WHAT YOU WILL DO →
The entries are to be repeated verbatim, with nothing left out.

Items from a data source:

▼

Every row gives one point. The points of each table are mixes of a few directions, plus a little noise. How many directions does each table use, and how many do they share? Where both have some left over, give the other angles between the two spaces (their principal angles), to ten degrees, smallest first.

First:
70; -49
-36; 25
-21; 14
26; -18
-53; 37
14; -10
Second, 6 rows:
45; -32
67; -47
-22; 16
-20; 14
-49; 35
-22; 15
Directions: first 1, second 1, shared 1

First (6 x 4):
-18; 25; 28; -32
-32; -4; 30; -39
-14; -84; -17; 14
57; 39; -42; 55
33; 58; -11; 19
-25; -33; 13; -18
Second, 7 rows:
-6; -21; -8; 8
-4; -13; -3; 4
4; 15; -10; 17
-16; -53; 49; -74
14; 45; -53; 78
11; 39; -27; 41
-4; -10; 52; -73
Directions: first 2, second 2, shared 1; angles 30

First (7 x 6):
-36; -14; 21; -22; -31; -22
-4; -24; -35; -4; 44; -3
6; 5; 20; 3; 8; 24
0; 7; 26; 1; -8; 22
95; -11; -37; 4; 95; -43
-19; 25; 5; 13; -61; 9
-38; 9; -3; 6; -47; 14
Second (9 x 6):
-41; -37; 21; -9; 45; 45
32; 46; 10; -41; -39; 7
22; -20; 13; 34; 39; -13
-9; -33; 17; -39; 39; -19
-18; 43; -35; -21; -76; 4
-8; -36; 7; 42; 48; 3
38; 46; -5; 52; -35; 21
21; 16; -1; -12; -15; -19
-36; -24; -28; -7; -5; -30
Directions: first 4, second 4, shared 3; angles 60

First:
-14; -6; -49; 2; 1; -2; 18; 6; 7
8; 33; -14; 27; 24; -16; 7; -66; -11
71; 38; 34; -18; -42; -31; -19; 23; 30
-17; 11; -2; 11; -30; -12; -25; 29; -39
-11; -37; 7; -17; 8; 39; -9; -16; 25
-50; -42; 28; -1; 30; 24; 16; 36; -31
13; 2; -3; -4; 10; -2; 13; -11; 19
Second:
33; 15; -65; -16; -29; -26; 23; 30; 47
-38; -18; 75; 18; 33; 30; -26; -34; -53
9; 4; -18; -4; -8; -7; 6; 8; 13
-47; -22; 95; 23; 42; 38; -33; -43; -68
18; 9; -36; -9; -16; -15; 12; 17; 26
-6; -3; 12; 3; 5; 5; -4; -6; -9
1; 0; -2; 0; -1; -1; 1; 1; 1
25; 12; -50; -12; -22; -20; 17; 23; 36
-1; 0; 1; 0; 0; 0; 0; -1; -1
6; 3; -12; -3; -5; -5; 4; 5; 8
Directions: first 5, second 1, shared 1

First (10 x 12):
17; 6; 22; -6; -22; 21; 21; 22; -5; 14; 34; 29
-14; -27; -17; -9; -3; 10; 4; 13; -45; -13; -17; 4
-21; -56; -11; 2; 7; 0; -14; -14; -23; -33; 7; -27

▲

EXERCISE RESULT →
Every row gives one point. The points of each table are mixes of a few directions, plus a little noise. How many directions does each table use, and how many do they share? Where both have some left over, give the other angles between the two spaces (their principal angles), to ten degrees, smallest first.

First:
70; -49
-36; 25
-21; 14
26; -18
-53; 37
14; -10
Second, 6 rows:
45; -32
67; -47
-22; 16
-20; 14
-49; 35
-22; 15
Directions: first 1, second 1, shared 1

First (6 x 4):
-18; 25; 28; -32
-32; -4; 30; -39
-14; -84; -17; 14
57; 39; -42; 55
33; 58; -11; 19
-25; -33; 13; -18
Second, 7 rows:
-6; -21; -8; 8
-4; -13; -3; 4
4; 15; -10; 17
-16; -53; 49; -74
14; 45; -53; 78
11; 39; -27; 41
-4; -10; 52; -73
Directions: first 2, second 2, shared 1; angles 30

First (7 x 6):
-36; -14; 21; -22; -31; -22
-4; -24; -35; -4; 44; -3
6; 5; 20; 3; 8; 24
0; 7; 26; 1; -8; 22
95; -11; -37; 4; 95; -43
-19; 25; 5; 13; -61; 9
-38; 9; -3; 6; -47; 14
Second (9 x 6):
-41; -37; 21; -9; 45; 45
32; 46; 10; -41; -39; 7
22; -20; 13; 34; 39; -13
-9; -33; 17; -39; 39; -19
-18; 43; -35; -21; -76; 4
-8; -36; 7; 42; 48; 3
38; 46; -5; 52; -35; 21
21; 16; -1; -12; -15; -19
-36; -24; -28; -7; -5; -30
Directions: first 4, second 4, shared 3; angles 60

First:
-14; -6; -49; 2; 1; -2; 18; 6; 7
8; 33; -14; 27; 24; -16; 7; -66; -11
71; 38; 34; -18; -42; -31; -19; 23; 30
-17; 11; -2; 11; -30; -12; -25; 29; -39
-11; -37; 7; -17; 8; 39; -9; -16; 25
-50; -42; 28; -1; 30; 24; 16; 36; -31
13; 2; -3; -4; 10; -2; 13; -11; 19
Second:
33; 15; -65; -16; -29; -26; 23; 30; 47
-38; -18; 75; 18; 33; 30; -26; -34; -53
9; 4; -18; -4; -8; -7; 6; 8; 13
-47; -22; 95; 23; 42; 38; -33; -43; -68
18; 9; -36; -9; -16; -15; 12; 17; 26
-6; -3; 12; 3; 5; 5; -4; -6; -9
1; 0; -2; 0; -1; -1; 1; 1; 1
25; 12; -50; -12; -22; -20; 17; 23; 36
-1; 0; 1; 0; 0; 0; 0; -1; -1
6; 3; -12; -3; -5; -5; 4; 5; 8
Directions: first 5, second 1, shared 1

First (10 x 12):
17; 6; 22; -6; -22; 21; 21; 22; -5; 14; 34; 29
-14; -27; -17; -9; -3; 10; 4; 13; -45; -13; -17; 4
-21; -56; -11; 2; 7; 0; -14; -14; -23; -33; 7; -27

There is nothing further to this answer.